# Work order
In the records that follow, find each line containing "angles" and copy it.

(Source material)

Every row gives one point. The points of each table are mixes of a few directions, plus a little noise. How many directions does each table use, and how many do they share? Where both have some left over, give the other angles between the two spaces (their principal angles), to ten degrees, smallest first.

First, 4 rows:
[[ 4.3  6.9 -2.7]
 [-2.8 -4.3 -1.6]
 [ 1.5  2.1  3.8]
 [-3.0 -4.7  0.5]]
Second (5 x 3):
[[-4.4 -6.8 -1.0]
 [ 4.7  7.2  1.0]
 [-2.3 -3.6 -0.5]
 [-1.0 -1.6 -0.2]
 [ 3.0  4.7  0.7]]
Directions: first 2, second 1, shared 1

First:
[[ -2.5  -5.7   4.4   3.7  -0.1   4.2  -2.6  -4.2]
 [  3.0   0.1   9.3  -0.4  -4.7   2.5  -0.9  -1.2]
 [ -1.7  -1.5  -1.9   1.1   1.5   0.3  -0.3  -0.7]
 [ -2.3  -6.3   6.4   4.1  -0.7   5.1  -3.0  -4.9]
 [ -0.8  -1.5   0.7   0.9   0.2   0.9  -0.6  -1.0]
 [ -0.4   4.1 -10.0  -2.5   3.4  -4.9   2.5   4.0]
 [  3.4   5.6  -1.5  -3.8  -1.4  -3.4   2.3   3.8]
 [  1.1   5.0  -7.4  -3.2   1.8  -4.7   2.6   4.2]]
Second, 8 rows:
[[  1.6  -1.8 -12.5  -3.9  -0.4   1.2   3.5   3.6]
 [  1.9   2.7  -1.2   1.5  -0.8   3.8   7.9   3.0]
 [  0.8   2.2   2.7   2.1  -0.4   2.1   4.0   0.9]
 [ -2.9  -2.9   5.3  -0.8   1.2  -5.4 -11.3  -5.0]
 [  1.0   0.2  -4.3  -0.8  -0.4   1.5   3.5   2.0]
 [ -0.4  -0.8  -0.2  -0.6   0.2  -1.0  -1.9  -0.6]
 [  0.0   3.1   8.9   4.0  -0.2   1.5   2.3  -0.8]
 [ -1.9  -2.7   1.3  -1.5   0.8  -3.9  -8.0  -3.1]]
Directions: first 2, second 2, shared 0; angles 40, 70

First (10 x 11):
[[-0.3 -3.2 -4.6  7.1  2.8  2.3 -0.7 -0.4 -0.7  0.0  5.5]
 [-3.9  4.7  2.8 -0.6  5.0 -2.5  1.9  5.4  6.0  6.0 -0.7]
 [-0.6  5.7  2.6 -5.4  1.1 -4.6  5.5 -2.2  5.5  2.3 -3.2]
 [ 0.6 -3.3  1.6 -2.0 -3.0 -0.7 -1.7 -3.4 -3.5 -4.7  2.4]
 [-2.9  1.5 -1.4  6.3  1.3  9.3 -7.4 -1.0 -0.7  3.2  1.3]
 [ 5.3 -3.8 -5.4  2.5  1.0 -1.4  6.0  4.3  1.8  0.6 -3.5]
 [ 2.9 -2.4  2.1 -2.5 -5.5  5.9 -5.5  1.8 -3.6 -1.6 -7.0]
 [-0.3  1.0 -1.1 -0.8 -4.0 -1.3 -2.8 -3.5 -8.5 -4.8  3.3]
 [-0.8 -0.9  1.1 -1.8  2.0 -5.8  4.9 -5.0  3.2 -2.1  5.1]
 [-0.1  0.7  2.5 -2.7 -0.6 -1.1 -0.2  4.0  0.4  1.0 -3.2]]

(End Source material)

# Solution for this problem
Every row gives one point. The points of each table are mixes of a few directions, plus a little noise. How many directions does each table use, and how many do they share? Where both have some left over, give the other angles between the two spaces (their principal angles), to ten degrees, smallest first.
Directions: first 2, second 2, shared 0; angles 40, 70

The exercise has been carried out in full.